▶ [Work order] Look below for the line containing "k_819 h=45.5: [144"; from there through the line containing "k_168 h=55.8: [154", both lines included, please set down each line exactly and nothing else.

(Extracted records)
Points on a hilly landscape, in no order, each with its height.
From any point a climber steps to the highest of the 4 points nearest to it. It stops when none of these is higher. Distance is the straight distance between rows; heights are no part of it.
k_636 h=33.7: [102 125 106 151 113 150 132 136 121 124 142 157 137 118 117 140 120 125
 120 126 141 135 164 131 124 153 129 116 114 114 147 150]
k_559 h=48.0: [ 88 110 127 149 102 146 158  65 137 108  98  96 117  95 115 126 153  96
 117 114 115 170 169 162 130 174 164 148 159  89 168 141]
k_900 h=64.7: [128  99 122 113 126 111 137  58 140 129  92  78 123 143 131 128 128 110
 113 154 114 163 122 132 152 136 158 156 154 123 120 114]
k_841 h=34.5: [143 129 126 131 152 140 135 116 131 124 121 108 128 126 147 108 111 118
 128 123 116 151 144 134 143 151 148 142 130 113 145 132]
k_638 h=24.3: [170 137 136  84 151  90 110 135 135 157 119  80 109 152 126 112 132 127
 113 157 120 115  54 121 136  68 110 132 155 157  78 101]
k_69 h=46.1: [156 119 179 111 165 138 152 145 151 107 123  90 147 116 149  73 114 115
 161  63  97 153 157 121 169 158 188 166 160  74 173 134]
k_339 h=12.5: [101 112 108 169  86 140 135 174 119 120 180 197 138 127 105 154 137 138
 132 134 156  98 172 119 118 149  95  78  81 122 149 159]
k_120 h=21.9: [113 134 111 143 103 135 122 152 123 127 161 179 134 124 119 153 126 142
 126 134 146 114 147 128 111 132 100  91  91 137 130 144]
k_438 h=44.1: [ 82  92 110 147  89 124 117  34 124 136 100 115 101 131 118 166 148 124
 111 151 134 159 124 137 123 133 127 161 138 141 123 134]
k_122 h=11.4: [183 119 140  79 155  94 123 128 144 137 120  69 120 161 134 102 118 128
 126 126 106 127  88 108 160  88 119 146 157 148  89  99]
k_368 h=30.5: [150 151 114 139 134 136 133 202 135 134 168 173 146 138 129 111 108 130
 144 109 135  92 168 115 123 139 116 106 101 112 133 146]
k_540 h=30.1: [156 133 118 117 148 125 131 129 134 132 123 106 126 136 148 113 103 119
 136 132 113 136 126 120 144 135 146 150 135 125 125 126]
k_861 h=49.6: [179 141 167 113 160 131 136 193 149 128 145 113 154 146 160  78  90 128
 166  65 120 119 143 115 175 125 146 162 127 117 146 123]
k_928 h=13.3: [ 90 121 121 127 109 108 100  82 123 142 121 139 109 138 110 175 148 153
 108 165 145 117  93 138  93  98 105 116 121 170  94 115]
k_976 h=35.3: [158 145 128 128 147 143 135 180 136 128 153 137 136 143 148 102 101 124
 146  96 114 117 146 113 135 145 133 127 116 116 137 138]
k_235 h=25.3: [194  86 144  85 149  99 151  89 156 132  95  26 114 163 135  92 118 127
 144 119  98 144  78 106 181  96 136 170 164 119  93 100]
k_432 h=61.8: [144 150 135  81 163  92 100 150 114 152 123  90 110 140 125 111 138 127
 120 169 131 106  57 113 124  64 109 121 149 167  72 101]
k_491 h=8.9: [ 82 100 112 177  82 139 114 119 116 110 147 192 121 119  98 172 144 146
 125 128 150 124 156 127  99 129  98 107  93 150 132 151]
k_530 h=53.9: [160 188 135 110 160 123 107 229 116 150 157 167 140 134 147 112 117 147
 140 110 131  82 102 109 116  97  91 113 105 162 104 125]
k_853 h=29.2: [ 85 101 110 178  79 147 147 131 128 110 145 166 135  95  97 146 153 120
 121 112 149 128 177 131 118 155 125 102 113  92 165 162]
k_191 h=51.7: [126 170 124 121 129 121 109 182 102 134 155 177 141 123 133 149 132 149
 118 139 145  88 106 125  98 102  78  83 108 166 105 125]
k_544 h=32.0: [152 133 118 104 136 111 125 119 135 137 124 115 125 144 140 120 113 136
 117 147 121 126 113 129 139 116 126 135 137 152 105 115]
k_653 h=26.5: [176 134 135 101 149 109 124 130 143 144 121 102 123 156 143 110 110 127
 118 129 113 133  99 126 154 103 119 146 143 152 106 108]
k_538 h=47.2: [173 134 164 108 162 137 133 177 161 132 131  96 148 142 160  84  92 122
 165  74 118 136 134 108 180 131 150 163 142 110 143 120]
k_439 h=44.2: [ 80 144 132 118 114 100  92 116 105 142 126 150 115 130 104 175 151 155
 104 176 158  99  63 127  86  83  82  96 128 185  83 105]
k_504 h=45.4: [124 129 125 150 124 154 144 169 142 123 147 147 150 110 120 101 120 109
 138 105 133 127 177 122 122 164 157 104 117  69 179 156]
k_459 h=31.4: [121 144 124 102 142 104 113 124 111 154 127 128 114 144 124 150 138 136
 116 169 132 103  79 140 111  92 103 111 136 173  86 106]
k_978 h=40.9: [158 197 128 116 152 129 104 252 102 146 163 186 149 118 139 114 126 154
 143 118 141  71  98  98 100  95  81  87  89 170 104 123]
k_819 h=45.5: [144 139 118 144 130 145 142 172 139 128 159 153 139 134 128 103 110 120
 140 110 131 117 162 119 124 153 134 114 114  96 151 140]
k_424 h=46.0: [ 81 135 117 148  91 125  96 135 101 123 141 189 130 113 109 181 155 157
 120 157 163  94  95 133  82 102  75  86 103 181  96 125]
k_202 h=48.6: [127 136 120 136 126 147 140 140 128 125 140 142 133 120 134 121 118 119
 135 115 124 130 158 134 136 167 150 125 124 103 149 148]
k_503 h=53.7: [125 111 141 133 129 146 159  90 144 103 100  86 128  97 136 101 141 102
 128 106 102 173 168 156 129 170 186 158 158  81 174 129]
k_168 h=55.8: [154 177 134 100 150 123 109 191 114 140 149 158 138 132 136 127 119 141
 124 124 132  93 102 114 111 103  98 106 108 168 103 119]
k_666 h=47.8: [125 107 138 126 128 134 157  61 136 102  84  70 118 105 137 115 143  98
 120 124 106 184 144 145 158 165 183 164 159  90 163 131]
k_667 h=28.5: [ 95 129 113 136 101 119 110  93 116 138 126 146 118 136 118 171 142 139
 111 160 145 126 112 138 105 119  98 127 123 167 110 120]
k_955 h=50.9: [119 116 144 141 120 152 166 116 156 108 119 111 137  89 124  94 153 106
 138  78 110 149 198 163 115 173 189 128 169  52 195 149]
k_582 h=39.2: [132 163 114 137 112 130 129 224 113 132 182 208 149 115 120 143 131 153
 129 139 163  70 140 115 101 117  85  60  82 154 122 138]
k_507 h=51.4: [108 156 127 141 113 126 107 174 102 133 154 192 140 115 110 161 148 152
 127 149 156  87 108 124  89 107  77  79  95 172 100 119]
k_212 h=42.7: [148 115 155 115 158 136 147 101 147 113 101  70 121 116 146  94 114 103
 147  98 103 160 141 133 160 159 175 164 152  85 162 122]
k_335 h=50.1: [119 100 129 138 126 132 142  56 134 119  91  79 120 122 129 119 126 107
 123 136 105 169 133 151 154 153 159 166 149 104 143 119]
k_935 h=48.4: [ 88  92 110 146  94 121 131  31 116 133  93 104 112 123 118 158 143 120
 110 153 130 168 125 151 128 132 142 163 138 129 133 129]
k_985 h=32.4: [120 134 109 150 119 139 139 168 130 116 161 168 145 126 130 131 116 128
 130 124 135 113 166 125 122 145 113 109 105 108 142 149]
k_526 h=34.2: [ 85 136 121 147  89 125 109 122 110 125 145 190 125 116 117 182 141 158
 130 153 148 106 115 124  88 117  83  93 105 171 103 130]
k_873 h=53.8: [187 102 164  91 157 114 140 121 153 138 110  62 131 156 149  85 101 121
 151 101 102 134 100 102 189 107 137 165 153 130 121 113]
k_236 h=54.7: [119 124 138 144 124 157 161 127 144 109 130 110 132  94 123 101 142 102
 129  90 109 148 182 147 123 177 180 129 152  65 188 147]
k_22 h=47.1: [124 158 119 131 116 135 115 193 114 129 170 195 145 115 125 149 130 146
 124 139 152  83 127 117 101 113  73  81  92 166 111 130]
k_859 h=53.0: [176 122 148  99 160 121 134 128 144 133 109  80 123 153 153  90 105 120
 133 111 112 137 113 112 168 123 151 155 145 127 120 110]
k_458 h=36.3: [140 151 111 136 129 136 131 188 128 120 176 181 140 123 128 128 117 141
 130 123 137  96 149 124 118 139 103  94  94 130 120 141]
k_887 h=48.7: [135 121 132 132 139 138 147  90 131 112 100  88 136 116 145 106 120 104
 124 118 109 157 148 135 153 154 171 158 154  97 150 124]
k_930 h=35.1: [146 137 130 136 145 144 133 190 134 122 149 146 145 138 141  96 106 122
 143  96 119 117 168 114 135 153 143 122 115  87 160 136]
k_593 h=63.3: [165 128 161 129 162 142 136 196 152 133 143 123 145 146 152  78  89 131
 170  67 115 120 154 111 163 147 149 157 132 101 155 133]
k_517 h=37.3: [ 82 102  99 159  90 138 125  69 129 124 115 145 123 125 113 169 140 127
 119 141 138 152 144 140 122 142 130 142 121 127 133 142]
k_140 h=48.2: [162 122 153 124 159 145 141 162 150 119 131 112 143 140 160  81  90 118
 158  79 107 140 151 119 166 149 158 160 136  92 150 126]
k_761 h=25.6: [102 132 123 155  95 127 113 147 111 127 151 198 135 113 106 169 141 150
 124 148 147 102 136 123  85 124  82  85 102 159 113 134]
k_299 h=35.8: [126 158 132  92 163  99  95 168 102 151 122 112 114 131 116 124 141 147
 120 174 132  91  47 121 109  62 101 108 129 173  81 108]
k_769 h=13.4: [ 82 113 113 155  79 120 103  83 114 130 123 164 106 124 107 184 153 155
 122 158 146 115 114 134  88 108  94 124 109 170 114 131]
k_835 h=42.1: [ 91  94 125 142 106 128 149  27 129 121  73  70 112 108 122 124 154 106
 109 129 114 185 141 162 144 153 176 170 171 100 152 125]
k_801 h=50.0: [132 117 129 131 137 137 147  74 134 118  98  94 121 127 139 117 121 109
 122 131 111 168 140 136 147 153 162 160 152 109 145 133]
k_184 h=35.5: [ 92 161 129 117 132 103  83 141  93 150 131 145 118 127 106 160 156 153
 113 185 159  98  50 126  87  64  81  94 120 176  80 109]
k_765 h=43.2: [141 177 136  95 165 114 101 180 103 151 129 130 126 142 134 128 130 141
 120 149 137  98  59 107 113  73 100 110 115 170  85 109]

▶ [Output below]
k_819 h=45.5: [144 139 118 144 130 145 142 172 139 128 159 153 139 134 128 103 110 120
 140 110 131 117 162 119 124 153 134 114 114  96 151 140]
k_424 h=46.0: [ 81 135 117 148  91 125  96 135 101 123 141 189 130 113 109 181 155 157
 120 157 163  94  95 133  82 102  75  86 103 181  96 125]
k_202 h=48.6: [127 136 120 136 126 147 140 140 128 125 140 142 133 120 134 121 118 119
 135 115 124 130 158 134 136 167 150 125 124 103 149 148]
k_503 h=53.7: [125 111 141 133 129 146 159  90 144 103 100  86 128  97 136 101 141 102
 128 106 102 173 168 156 129 170 186 158 158  81 174 129]
k_168 h=55.8: [154 177 134 100 150 123 109 191 114 140 149 158 138 132 136 127 119 141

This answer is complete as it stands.